The expected output is exactly the lines below, starting at the line with "(7): [149 116" and ending at the line with "131 142 152", both included; no other line belongs in it.

== PROVIDED RECORDS

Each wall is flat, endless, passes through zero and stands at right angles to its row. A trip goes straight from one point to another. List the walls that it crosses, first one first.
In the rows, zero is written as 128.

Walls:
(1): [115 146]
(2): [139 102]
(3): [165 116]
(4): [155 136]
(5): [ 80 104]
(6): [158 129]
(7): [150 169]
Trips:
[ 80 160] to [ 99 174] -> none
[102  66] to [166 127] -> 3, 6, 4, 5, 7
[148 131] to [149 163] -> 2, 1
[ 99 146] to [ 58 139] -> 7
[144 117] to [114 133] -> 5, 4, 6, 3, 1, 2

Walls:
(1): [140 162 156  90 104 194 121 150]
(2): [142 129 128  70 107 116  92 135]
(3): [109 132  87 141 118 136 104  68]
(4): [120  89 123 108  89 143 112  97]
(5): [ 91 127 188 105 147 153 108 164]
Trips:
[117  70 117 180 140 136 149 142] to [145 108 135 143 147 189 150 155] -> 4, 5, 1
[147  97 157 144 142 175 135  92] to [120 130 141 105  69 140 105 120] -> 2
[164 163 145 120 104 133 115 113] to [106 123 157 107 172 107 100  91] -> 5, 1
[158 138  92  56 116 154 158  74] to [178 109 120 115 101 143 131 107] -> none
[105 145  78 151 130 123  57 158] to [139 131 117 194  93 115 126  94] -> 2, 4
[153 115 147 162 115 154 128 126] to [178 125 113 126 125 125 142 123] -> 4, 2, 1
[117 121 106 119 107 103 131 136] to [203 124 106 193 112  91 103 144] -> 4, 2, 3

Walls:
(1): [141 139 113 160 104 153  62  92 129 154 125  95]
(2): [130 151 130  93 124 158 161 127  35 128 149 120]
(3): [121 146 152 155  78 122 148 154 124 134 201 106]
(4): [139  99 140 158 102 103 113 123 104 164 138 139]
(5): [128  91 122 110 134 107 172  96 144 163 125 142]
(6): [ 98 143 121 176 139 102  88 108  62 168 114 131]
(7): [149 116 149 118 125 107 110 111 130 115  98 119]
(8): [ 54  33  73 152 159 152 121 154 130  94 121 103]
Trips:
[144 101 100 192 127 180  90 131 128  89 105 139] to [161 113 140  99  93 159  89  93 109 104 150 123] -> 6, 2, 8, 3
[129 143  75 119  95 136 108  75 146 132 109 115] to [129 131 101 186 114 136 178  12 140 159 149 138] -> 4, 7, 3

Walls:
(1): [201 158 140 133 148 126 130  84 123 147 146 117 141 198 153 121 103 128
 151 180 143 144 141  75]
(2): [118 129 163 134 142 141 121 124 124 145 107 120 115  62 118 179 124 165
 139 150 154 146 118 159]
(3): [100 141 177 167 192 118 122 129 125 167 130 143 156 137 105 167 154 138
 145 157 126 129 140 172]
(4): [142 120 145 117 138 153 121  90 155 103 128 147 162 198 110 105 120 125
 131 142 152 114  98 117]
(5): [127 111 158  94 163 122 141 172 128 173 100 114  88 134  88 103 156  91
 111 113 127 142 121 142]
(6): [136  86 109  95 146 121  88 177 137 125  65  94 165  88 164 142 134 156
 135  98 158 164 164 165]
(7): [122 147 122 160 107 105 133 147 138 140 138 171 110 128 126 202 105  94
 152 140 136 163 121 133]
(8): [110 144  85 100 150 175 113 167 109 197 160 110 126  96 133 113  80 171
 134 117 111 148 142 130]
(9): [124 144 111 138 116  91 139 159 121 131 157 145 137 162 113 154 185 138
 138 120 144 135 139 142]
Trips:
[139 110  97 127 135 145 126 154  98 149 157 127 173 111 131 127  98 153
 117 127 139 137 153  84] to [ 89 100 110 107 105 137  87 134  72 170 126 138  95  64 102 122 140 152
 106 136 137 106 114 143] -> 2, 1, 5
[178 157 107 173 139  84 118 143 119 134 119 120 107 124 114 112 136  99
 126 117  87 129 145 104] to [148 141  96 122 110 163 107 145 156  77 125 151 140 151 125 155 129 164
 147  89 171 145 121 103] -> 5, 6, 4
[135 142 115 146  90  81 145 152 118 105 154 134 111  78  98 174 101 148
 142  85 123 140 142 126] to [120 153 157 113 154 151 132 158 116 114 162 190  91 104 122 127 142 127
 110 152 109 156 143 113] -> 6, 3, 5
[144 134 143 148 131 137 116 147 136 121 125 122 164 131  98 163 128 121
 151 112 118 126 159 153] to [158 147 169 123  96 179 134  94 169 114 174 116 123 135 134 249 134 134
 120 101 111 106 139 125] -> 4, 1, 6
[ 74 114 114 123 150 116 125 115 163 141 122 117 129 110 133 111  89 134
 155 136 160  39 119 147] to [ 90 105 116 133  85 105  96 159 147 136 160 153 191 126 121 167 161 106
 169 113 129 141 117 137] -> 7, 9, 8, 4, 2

====

> RESULT OF THE EXERCISE:
(7): [149 116 149 118 125 107 110 111 130 115  98 119]
(8): [ 54  33  73 152 159 152 121 154 130  94 121 103]
Trips:
[144 101 100 192 127 180  90 131 128  89 105 139] to [161 113 140  99  93 159  89  93 109 104 150 123] -> 6, 2, 8, 3
[129 143  75 119  95 136 108  75 146 132 109 115] to [129 131 101 186 114 136 178  12 140 159 149 138] -> 4, 7, 3

Walls:
(1): [201 158 140 133 148 126 130  84 123 147 146 117 141 198 153 121 103 128
 151 180 143 144 141  75]
(2): [118 129 163 134 142 141 121 124 124 145 107 120 115  62 118 179 124 165
 139 150 154 146 118 159]
(3): [100 141 177 167 192 118 122 129 125 167 130 143 156 137 105 167 154 138
 145 157 126 129 140 172]
(4): [142 120 145 117 138 153 121  90 155 103 128 147 162 198 110 105 120 125
 131 142 152 114  98 117]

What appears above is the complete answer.